Source data:
A hidden rule labels the rows of this table. It goes by one to three of the table's principal directions, not those with the most spread.
[-37 -17  38  -6 -70  35   3  -6 -10 -10 -36  -6 -23  58  37  31 -87  34 -51 -14 -29 -43   1   8   3 -15  24   2  27  14   3 -20  22 -55  -7 -18] mask
[ 24  20   4   8   3  29  24 -12  36   4  13  -4  10  15  -2  12 -25  35 -12  16  56  -6 -16  -6   1   7 -38   3 -38  10 -25 -18 -15  -4 -23 -10] crow
[ 22  43 -47 -31 113 -42  11  33 -32  -4  11  39  41 -63 -42 -20  64 -22  33  50  37  -1  21 -53  18  14  14   1  -3 -14 -24  34 -22  93  -1  14] crow
[ 12 -16  10  15 -12   6   3 -12 -22  17  -3 -22  13 -14  17 -13  16 -35  44   4 -19   5  21   4 -22  -7   6  -7   7 -10  16  -5  -3 -27  12 -28] yarn
[-54   7 -10  -5 -81  30 -31  19  67  -5  53 -38 -54  38  15  16  -1  73 -86 -48  15  44 -70  55  13  33 -40  46  54  19  30 -46 -25 -23   0   7] mask
[-21  -7  -8  -3  43   5  26  -1 -29 -27 -25  57   3   9   8   7 -52  27 -30  23  23 -52  36 -34  47 -27  45 -32  -9  -2 -36  50   7  20 -29  -7] mask
[   6  -32   51   -5 -109   35   -6  -23  -22    3  -43  -58  -17   60   43    5  -37  -28  -33  -36  -79  -20   10   31  -47    0    7  -23   76   -5   37  -20   42  -55   50  -33] crow
[  3 -14   6 -17 -13 -16 -30  -2 -14   9  -3 -46   7  14  -4 -10  18 -12 -11 -38 -24  21 -19  20 -21  41 -30  -7  18   5   5   0  14 -13  22  16] mask
[-49   5 -28   1  14  -5  -9  38 -19  12 -13  45  -3 -10  10   7 -12  11   8  26   4 -11  22  -2  23 -37  33   8  -1  15  -1  -8 -14   2 -26  -7] yarn
[ -8  -3  -8   7 -14   9  -1   8   7   8  -7  14  -6   9  10   5  -5  -7   0  -2 -12  -2  11  10   6 -25  17  -2   7   9   7  -1   1  -4   8  -7] mask
[ 27  36 -53  43  85 -15  25  24  53  23  42  57  31 -51 -26 -11  55   4  50  57  75  28   9 -18  41 -44   5  15 -79  10 -23  30 -55  60 -34   1] yarn
[ 36  19 -11  23  71  -2  51  -4 -27  -2 -37  65  42 -14  -4 -11 -16 -13  20  77  38 -55  56 -53  24 -56  42 -46 -49  -7 -41  60  -4  57 -29 -24] crow
[-51  26 -33 -31  83 -75  -9  28 -48 -40 -12  90 -17 -57 -38   5  19   6   6  31   1 -26   0 -48  45 -13  47   8 -16  -1 -17  25   2  74 -28  58] mask
[ -33  -24  -15  -27   59  -34    0  -15 -108  -10  -34   76  -16  -84   -1  -20   15  -86   90   22  -74  -49   66  -48   -2  -58  115  -10    7  -27   23   22   30   -1   16  -10] crow
[-24  -5 -13 -26  40 -47 -29  25 -44  -7 -28  21   7  -6 -20  -5   5 -11  -4  -7 -26  -7   7 -11  11   9  17 -11   1   6 -12  25  20  26  -1  37] yarn
[-72 -13  16 -24 -73 -18 -37  17 -32 -28 -36   5 -55  33  14  15 -29  20 -67 -29 -62 -15 -19  26  -6   3  12  -4  66   4  28 -25  34  -8   6  27] yarn
[  4 -18  -3   5   8 -21 -10   5   3 -13  12 -14   5  -1  -2  -7  26  -9  -4 -30 -12  25   5   9  16  22  -2 -10  26 -10   3  33   0  11  17  16] mask
[-21  17 -35 -13  55 -25   3  55 -49  15 -67  81  28  -2  -4  12 -22 -19  23  50  -1 -42  60 -27  19 -54  38 -34 -16  22 -33   9  12  41 -17   5] yarn
[  8  28 -25 -12  65 -40  14  -6  -6 -37  33  34  -4 -49 -30 -21  58   1 -17  22  19  -3 -15 -39  37   7  32   4  11 -21  -2  60 -17  86   5  22] mask
[ 46   2   0  16  88 -33  32   8 -30  -9 -28  29  60 -30 -22   0   6 -26  67  42  42 -10  56 -43   8   8 -23 -43 -51 -19 -51  29   0  37 -27  13] mask
[ -42    4   21   -2  -98   49   -4  -12   64  -30   36  -33  -59   66   26   19  -46   91 -127  -37    9    1  -68   35   23   18   -9   31   58    9   23  -11   -9  -18   -3   -7] crow
[-10  -5   3  -4  49 -26  21 -12 -82  -8 -61  68  12 -32   2  -4 -26 -39  49  48 -19 -65  54 -48   2 -50  55 -40 -36  -6 -20  21  25  12 -20  -6] crow
[  4  12 -46   9  58  -2   4  23  45   2  51  29   7 -27 -19 -12  42  11  -1   5  33  30   2  -6  46 -13  31  23  -8  -3  -3  48 -33  45  -1   4] crow
[ 26  -6   1 -33  51 -19  -6   3 -62  25 -38   1  38 -32 -15  -6   6 -69  84   8 -35 -16  43 -27 -36   3  16  -7 -19  -4 -10 -13  26 -15  21   0] yarn
[ 20  -4 -12  17  37  -1  10  -1 -11  13 -16  14  29   8   0 -21  -2  -8  -6  23  10 -16  24 -11  15 -26  26 -30 -27   3 -20  59   0  24  -8 -13] mask
[  0  -3  14  14  -9 -19  -5 -14  27 -25  15 -19  -6  24  -8   8  -7  46 -43 -26  36  17 -42  14  17  42 -60 -13 -22   8 -22   9  -4   5 -22  37] crow
[-17  30 -27   2  46 -23  16  31   5 -21   6  60  -2 -31 -18  10  13  21   3  43  38  -6  11 -27  34 -17  11   6  -8  -6 -16   4 -20  59 -30  17] mask
[ 18 -39  70   5 -74  22  13 -25 -61   3 -76 -61  31  67  51  18 -73 -20   0 -15 -36 -41  38   9 -44  24 -37 -59  35   0 -12 -24  39 -74  12 -34] crow
[  9  10 -45 -16  83  -2  20  15 -23   2  -3  62  22 -23  -8 -20  14 -26  -1  30  -6 -34  45 -42  47 -52 101 -10   6  -2 -12  88  -4  60  19 -20] crow
[   5   43  -67  -24  127  -39   21   19  -56    7   -8  116   14 -109  -45  -31   63  -64   87   88    7  -35   54  -72   13  -73   92    3  -45  -18   -6   33   -7   95   -7   -2] yarn
[ 16  -9  30  -2 -43  43  10 -28  18   0 -13 -29  -7  48  13  12 -56  24 -36 -16   7 -19 -12  11 -21  11 -27 -10  -9   6 -11 -19  19 -39  -2 -14] mask
[ -8 -25   0   4   7   0   3   1 -38   5 -23  14  10  -5  19  -4  -9 -33  28  -1 -30 -17  44  -7   6 -25  42 -21  16  -5   4  21  11 -18  11 -20] mask
[ 49   2   0  -6  75 -18  24   6 -34   6 -38  14  65  -2 -12   2 -12 -30  43  23  20 -25  49 -39   7   5  -2 -41 -35   1 -50  38   9  22  -1   2] mask
[-12 -26  33  -3   4  -3  20 -39 -73 -23 -47  23  -1  -1  21  -3 -52 -17   6  15 -33 -65  34 -34   2 -25  54 -35  -5 -14  -9  33  31 -22 -10 -18] yarn
[-10 -17   1  23 -52  12 -16   5  24  23  -4  -6 -17  21  20   1   1 -18   2 -21 -41  16   0  36  -6 -37  21   7   8  16  29  -7   4 -31  20 -11] yarn
[ 54  44 -52  36 114 -50  21  11  54  -1  73  37  30 -93 -59 -30 116 -13  69  50  82  60 -11 -28  27   2 -26  20 -73 -22 -15  37 -58  99 -24  31] yarn
[-10 -34   3  10 -44  44 -10   7  22  28   2 -28   2  41  35  11 -34  -1  -3 -42 -22  12  17  35   5 -12  14   5  22  18  10  -4   1 -67  20 -31] yarn
[ -47   -8   38   28 -103   60   25    0   13  -11  -38    9  -31   72   57   39 -104   64  -67   18    9  -47    8   20    8  -39    1  -11   26   15    1  -42    3  -53  -38  -42] crow
[ 41 -18 -10  26  66 -30  -8  17  -8  29  -5 -10  54 -35 -24 -13  36 -43 100   7  23  43  41   1 -21  19 -52 -22 -64 -12 -27  -3  -5  -8 -18  17] yarn
[ -3   6  34  10 -71 -16 -23  -8  34 -21  25 -79 -17  37  -1   1  19  50 -72 -33  13  41 -75  39 -19  75 -90   8  33  -2  14 -24  -9   2  -4  30] crow
[-64  19 -27 -44  16 -12 -12  23 -17 -20   8  66 -48 -38 -11  18  -6   7  -2   5 -27 -23  -6 -23  25 -29  71  48  26   3  20 -24   2  15   1  18] mask
[-10  -4  15 -27 -13  -2   6   1 -56 -13 -47   5   6  26  20   2 -30 -14 -34   5 -41 -49  24 -19   3  -9  45 -27  52   1   0  26  26   9  22 -15] yarn
[ 21  20  -2  13   8 -16   5 -21  20  -7  27   2 -14 -36 -23 -20  48 -10  12  19   7  16 -28  -5 -14  -4  -7  14 -23 -15  18   1 -10  34  -1  10] yarn
[-11  15 -22  42  39   2  36   1  43 -22  38  52  -1 -13   4   6  -5  55 -21  35  76  -4  -2 -19  69 -29  14   2 -37   2 -26  44 -46  36 -49  -5] crow
[ 13   9  13  -7  32 -47  -4  10 -50  -2 -33  -5  33 -23 -16  -4  18 -27  40  27  -9  -7  13 -23 -20  20 -17 -13 -13  -8 -12  -5   7  21  -8  19] mask
[  2  11   9  23 -58   7  -7  -4  52  -1  32 -29 -29   1  -1   3  29  15  -8  -9   9  40 -40  34 -22  13 -50  22   9  -5  29 -47 -15  -5   0   7] mask
[-28  24 -27  -8  13 -37 -23   7  28 -23  45  22 -44 -41 -34 -12  59  19 -23  -3   4  32 -52   5  15   8   2  37   1  -8  24   0 -14  52  -6  44] yarn
[-36 -15 -15 -13 -66  53 -23  22  57   4  32 -26 -38  58  25   9 -21  42 -89 -57 -20  23 -21  47  24   2  22  27  76  13  28   6  -3 -25  32 -17] yarn
[-21  23 -22  -5 -43   7 -36  49  93   8  60 -43 -20  30 -11  24  28  61 -54 -45  30  75 -65  52  15  49 -65  59  34  24  15 -47 -36   2   5  32] yarn
[  52  -34   44   10   24   -4   22  -10  -88   31 -102   -8   76   17   20    5  -56  -76   95   29  -34  -51   93  -28  -47  -19   -1  -69  -43   -2  -39    0   44  -51   -1  -28] crow
[ 67  15  16  24 -14   3  15 -36  40   8  36 -56  17 -11 -12 -19  54 -15  19   1  28  36 -34  10 -35  34 -65  -1 -19 -12   8 -10 -18  11  16  -6] mask
[  0  -6 -10  -8 -23  10  -7 -21  20  -5  46 -30 -20  -1  11 -15  37  -2 -32 -41 -14  21 -32  16  13  17  15  14  48   0  28  25 -11   0  42 -10] crow
[  34  -34   57   57 -116   82    4  -27  103   20   17 -114   11  123   41   27  -82   87  -76  -58   62   42  -43   78  -21   58 -127  -18  -24   23  -26  -40   -9 -101  -27  -23] yarn
[ 20 -42  39 -17 -12  40  20 -31 -91  27 -77  -7  31  14  40   1 -69 -74  66   7 -68 -70  84 -25 -45 -38  62 -39  10  -8  -1  -5  49 -79  28 -63] yarn
[-12  14 -23 -17   7  30  34   6 -25  -7 -28  58   0  28  32  -2 -32   0 -64  30 -17 -72  37 -31  49 -71 110 -25  54  14  -2  73   4  45  28 -48] mask
[  6 -60  37 -19 -54  61  12 -47 -71  16 -41 -35   2  28  60  -9 -55 -63  20 -35 -84 -53  60  -1 -31 -25  76 -31  64 -11  27  15  43 -93  57 -77] crow
[ -14  -26   34   -8 -116   45  -39  -13   89  -12   71 -121  -44   69   17   18   -9   68  -92 -110   -3   75  -87   76  -13   98  -85   49   74    3   34  -46   -8  -72   30   13] yarn
[ 23 -11  -2  13  -9  -5 -29   3  53  15  68 -70   0 -30 -20 -10  69 -10  46 -45  11  91 -32  38 -29  63 -71  42   2 -19  26 -41 -24 -27  14  19] crow
[-59  36 -26   5  30 -94 -36  33 -15 -19   1  58 -32 -57 -41  -1  55  16  13  33   6  20 -48  -3  14  -7 -16  24 -42  11   7 -25 -16  63 -47  74] mask
[-11  10  -4  -6  49 -81 -22  27 -46 -20 -34  16  20 -20 -34  -4  28  -2  10  17  10   9  -4 -13  -2  37 -51 -32 -24  -3 -28   5   9  54 -30  63] mask
[  -6   -6   34   26 -110   27  -15   -2   52    9    0  -58  -23   64   27   20  -23   32  -49  -33  -11   27  -43   57  -25   15  -58    9   24   19   23  -50    0  -46    6   -3] mask
[-13   8 -16  -4 -19  36  17  32  27  -4 -10  29  -5  42  22  20 -34  23 -53   3   0 -20  26   3  36 -35  43  -3  50  11  -3  21  -2  18  14 -23] yarn
[ 10 -36  -2 -17  44 -13  -1  -4 -80  14 -51  14  37  -4  15 -17 -11 -67  40  -7 -58 -38  67 -24   4 -26  72 -43  13  -2  -9  62  33 -11  33 -20] yarn
[-41  18 -17  10 -34  26   5 -11  66 -35  63  18 -64   5   0   0   2  77 -92  -6  38  11 -58  15  41  -6   9  34  22  -5  21  10 -28  28 -20   2] yarn
[ 11 -33  30  21 -21   1 -18  19   7  15 -31 -56  39  57  10  19 -45  22   3 -32  20  27  11  33 -17  52 -91 -31 -24  12 -37 -24  11 -55 -27  17] yarn
[  41  -18   32   12  -34   -3  -22   -3   41    9   15  -82   14   18  -16   12   15   -2   33  -49   15   68  -23   42  -52   81 -125    0  -15   -9   -6  -64    7  -46    4   33] mask
[-27  22 -32 -24  11  -7  -8  29 -26  12 -24  42  -5  -2   1  -3   5  -6 -20  25 -12 -25   8  -8   9 -35  37  -5  20  20   3   3   2  36   7  -5] mask
[-22  19 -20   7  25 -11  11  15 -22   7 -14  59  -6 -41  -2   1   8 -16  44  51   3 -21  24 -22   4 -52  38   9 -23   0   6 -18 -10  18 -22 -10] yarn
[  1  -1 -17 -25  72 -40 -14  18 -38  -2 -16  29  18 -35 -32 -10  17 -32  38   7 -21  -5  25 -28   6   0  32   0 -20  -9 -13  28  16  28   1  29] mask
Here are more rows. What is the label of each one?
[   9  -41   24  -36  -41   35    4  -30  -63   -1  -43  -22   -3   34   40  -14  -30  -62  -22  -37 -101  -51   47   -7  -17  -23   93  -33   92  -13   31   49   52  -32   79  -50] >> yarn
[ 22 -16  35  -5 -24  11   1  -9 -28  18 -34 -43  29  21  16  15 -32 -22  40 -12 -12  -7  17   4 -41  27 -43 -14  -5   5 -12 -45  17 -57   6 -12] >> mask
[ 45  57 -22  62  34  -8  33 -16  91   7  72   7  13 -33 -28 -19  63  50  -6  62 108  37 -62  -5  23 -11 -51  25 -91   7 -14  16 -71  67 -51   4] >> yarn
[  31   19   10   18   82  -73   -1   -8   -5  -20    1    6   30  -48  -62   -2   28   17   57   31   76   28  -26  -25  -17   61 -113  -17 -114  -14  -55  -23   -7   37  -71   75] >> mask
[-52  58 -52  -5 -17  -5 -10  51  66 -15  42  54 -56 -13 -21  14  38  61 -62  27  43  27 -50  17  29 -19 -14  45  25  13  20 -41 -35  74 -21  27] >> mask
[  8 -14  13   8 -25  24 -14  -1   1  42 -17 -34  16  23  11  -2 -25 -10  22  -5 -16   4   3  22 -33  -9 -11   7 -30  17   3 -28   7 -56  -4 -20] >> mask
[   7  -47   49   28 -108   39  -32  -41   85   10   65 -107  -39   31   19   16   -4   15    5 -101  -27   78  -62   74  -33   55  -65   54    6   -1   45  -61   -4 -118   24    7] >> yarn
[ 15 -45  50 -22 -41  12 -15 -17 -65  14 -63 -59  22  37  22   7 -49 -43  30 -36 -56 -18  35  12 -61  37 -33 -39  22  -6  -5 -36  52 -77  24 -12] >> mask
[-28 -15  18  -9 -61  66  16 -21   6  -2  -8   8 -36  37  40  18 -72  18 -39 -10 -31 -45  10   3   7 -44  68  18  34   6  21  -8  14 -55  12 -48] >> crow
[  8 -17  36  12 -52  21  -3 -26  18  -6   2 -49 -10  36  12   4 -28  23 -29 -25   0   7 -24  23 -21  28 -41  -5   1  -4   3 -16  10 -40  -4  -3] >> crow
[  6   9 -15  -2  54 -38  13   3 -47  -9 -23  40  22 -29  -8 -13  22 -27  22  33   3 -25  27 -33  15 -17  24 -32  -9  -4 -16  39   2  48  -3   6] >> crow
[ 42  34 -19   5  41 -21  -5 -10  63  -3  68 -29   8 -27 -46 -20  68  26 -13  -3  59  54 -65   3   3  50 -61  28 -41  -4  -9  13 -33  52  -7  35] >> yarn
[  4 -21  42   1 -11 -13   3 -21 -52  -3 -42 -14  12  -4   8   7 -33 -26  46   5 -28 -25  21 -13 -33   8  -9 -16 -19 -10  -5 -26  25 -44 -11  -1] >> crow
[-11 -44  -4 -24  24   6 -21   7 -61  31 -28   0  17 -22  12  -2 -14 -66  86 -27 -56  -5  60  -1 -23 -10  40  -3   3  -3   7 -16  27 -69  24 -18] >> yarn
[-22 -29  22 -24 -58  20 -10   0 -36  -1 -44  -4 -21  33  31  12 -40 -33 -13 -31 -83 -31  30  11 -15 -24  56  -9  66   0  29  -7  42 -40  43 -19] >> yarn
[  7  12  14  19 -20  -5  11  -4  25 -23  14 -20  -1  19  -1  -1   6  41 -50   8  34  10 -27   5   9  27 -40  -8  11  -8  -6  11 -15  29 -18   8] >> crow
[-31  13 -12 -17 -12  15  12  22  -9 -13 -30  48 -16  27  14  19 -41  22 -48  17  -1 -41  17 -10  25 -34  35 -14  31  13  -9   4  10  23  -2  -8] >> mask
[-15  18   0 -41 -16 -18 -10  -3 -38  -9 -26  16 -21  -1  -3  -1   7 -24 -25   0 -51 -33 -15 -13 -12 -13  40   2  38   9  20  -1  25  26  35   8] >> crow
[-19  11   3  -3 -49  46   7  -6  25  11  31 -11 -30 -10  19  12  -8  14   7   4   4   4 -16  11 -16 -11   6  46  22   0  32 -62 -20 -41   1 -35] >> yarn
[ -8  -5  12  19 -38  49  13 -15  41   2  37 -30 -11  14  20  19 -31  51  -5 -11  60  18 -19  20  -3  28 -63  15 -12   3  -8 -56 -27 -57 -31 -23] >> crow
[ 21  55 -39  -9  36  -9  10  40  42   9   5  26  24  19 -23   4  21  30 -49  32  50   2 -20  -9  28  -7 -15   0  -9  28 -28  22 -23  82  -1  15] >> mask
[-11 -25  54  -2 -54  45  23 -53 -55  -4 -38 -27  -6  27  42   7 -81   9  -5   9 -10 -61  13 -12 -33   0   2 -22   1  -6  -2 -32  22 -78 -18 -49] >> yarn
[-31 -10 -33 -38 -14  38   0  25 -22  -1 -17  38 -23  23  27  -3 -16 -20 -49 -14 -54 -35  46  -1  25 -48  99 -11  96   1  24  40  21  17  54 -39] >> yarn
[-46   2   6 -42  -2  -4   1 -10 -57 -31 -40  39 -26  20  10  10 -57  25 -61   2 -17 -66  -3 -26  19  -8  40 -20  24  11 -15  14  29   8  -7   6] >> crow
[  -4  -46   33    2 -123   41  -40    7   45   19    6 -103  -15   89   41   15  -21    5  -56  -98  -61   50  -23   80  -26   44  -40    6   86   14   38  -25   19  -81   58  -10] >> yarn
[ -3  -1  12  -4 -34  26   5   8 -13  12 -20  -7  -3   6  17   6 -16 -17  16  13 -24 -12  24   3 -27 -17  13   6  29  -7  18 -35   8 -23  10 -29] >> mask
[ 38 -11  17  15 -47   0 -18 -19   2  25   8 -69   4  -8  -1 -27  57 -47  36 -17 -26  45 -14  37 -68  29 -61 -11  14 -16  34 -37   7 -20  31  -9] >> mask
[-43 -23  40 -34 -32   6   6 -37 -48 -50 -38  15 -35  44  23  21 -89  34 -77 -29 -37 -72  -9 -22  24   3  48 -19  32   3 -11  28  42 -26  -1   7] >> crow
[-11  26 -17  -9  45 -72 -11  29 -35  -8 -21  47   7 -47 -27   2  47 -34  45  29 -18   0   4 -24   7 -14  15   4 -13   5   0  -2  -1  55  -1  43] >> mask
[-18  20 -48  -3  90 -47   5  17  -3 -26  33  70  -4 -62 -31 -12  51   4  13  23  30   6   2 -35  57 -16  42  10 -19  -9 -11  54 -25  74 -16  31] >> mask
[-31  14 -46  -3 -26  38 -10  26  71   7  59  12 -38  16  11  -1  22  37 -70 -24   4  27 -29  30  46 -28  47  44  52  17  32  21 -31  20  26 -18] >> yarn
[ -8  -2  21 -16 -40  22  -3  18  -4   2 -46 -16   9  69  17  25 -66  30 -55 -10  -4 -26   5  11  -6  12 -23 -20  21  20 -22 -17  23 -19  -3  -2] >> yarn
[  15  -34   65  -36  -91   28  -37    3  -28   27  -57 -117   24   84   21   29  -66   -6   -6  -66  -42   12   -6   46  -85   90 -108  -17   39   13   -7  -93   50 -104   25    3] >> yarn
[ 24 -22   4 -23 -19   7 -23  -6  -6  18   3 -55  11  21   4 -17  22 -38  -7 -51 -49  21  -2  21 -23  28   4  -4  45   0  19  19  20 -19  58  -6] >> yarn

What to do:
Each line from the start of the records through the line holding "-48 -40 -12" must be returned exactly; nothing else belongs in the answer.

Result for this task:
A hidden rule labels the rows of this table. It goes by one to three of the table's principal directions, not those with the most spread.
[-37 -17  38  -6 -70  35   3  -6 -10 -10 -36  -6 -23  58  37  31 -87  34 -51 -14 -29 -43   1   8   3 -15  24   2  27  14   3 -20  22 -55  -7 -18] mask
[ 24  20   4   8   3  29  24 -12  36   4  13  -4  10  15  -2  12 -25  35 -12  16  56  -6 -16  -6   1   7 -38   3 -38  10 -25 -18 -15  -4 -23 -10] crow
[ 22  43 -47 -31 113 -42  11  33 -32  -4  11  39  41 -63 -42 -20  64 -22  33  50  37  -1  21 -53  18  14  14   1  -3 -14 -24  34 -22  93  -1  14] crow
[ 12 -16  10  15 -12   6   3 -12 -22  17  -3 -22  13 -14  17 -13  16 -35  44   4 -19   5  21   4 -22  -7   6  -7   7 -10  16  -5  -3 -27  12 -28] yarn
[-54   7 -10  -5 -81  30 -31  19  67  -5  53 -38 -54  38  15  16  -1  73 -86 -48  15  44 -70  55  13  33 -40  46  54  19  30 -46 -25 -23   0   7] mask
[-21  -7  -8  -3  43   5  26  -1 -29 -27 -25  57   3   9   8   7 -52  27 -30  23  23 -52  36 -34  47 -27  45 -32  -9  -2 -36  50   7  20 -29  -7] mask
[   6  -32   51   -5 -109   35   -6  -23  -22    3  -43  -58  -17   60   43    5  -37  -28  -33  -36  -79  -20   10   31  -47    0    7  -23   76   -5   37  -20   42  -55   50  -33] crow
[  3 -14   6 -17 -13 -16 -30  -2 -14   9  -3 -46   7  14  -4 -10  18 -12 -11 -38 -24  21 -19  20 -21  41 -30  -7  18   5   5   0  14 -13  22  16] mask
[-49   5 -28   1  14  -5  -9  38 -19  12 -13  45  -3 -10  10   7 -12  11   8  26   4 -11  22  -2  23 -37  33   8  -1  15  -1  -8 -14   2 -26  -7] yarn
[ -8  -3  -8   7 -14   9  -1   8   7   8  -7  14  -6   9  10   5  -5  -7   0  -2 -12  -2  11  10   6 -25  17  -2   7   9   7  -1   1  -4   8  -7] mask
[ 27  36 -53  43  85 -15  25  24  53  23  42  57  31 -51 -26 -11  55   4  50  57  75  28   9 -18  41 -44   5  15 -79  10 -23  30 -55  60 -34   1] yarn
[ 36  19 -11  23  71  -2  51  -4 -27  -2 -37  65  42 -14  -4 -11 -16 -13  20  77  38 -55  56 -53  24 -56  42 -46 -49  -7 -41  60  -4  57 -29 -24] crow
[-51  26 -33 -31  83 -75  -9  28 -48 -40 -12  90 -17 -57 -38   5  19   6   6  31   1 -26   0 -48  45 -13  47   8 -16  -1 -17  25   2  74 -28  58] mask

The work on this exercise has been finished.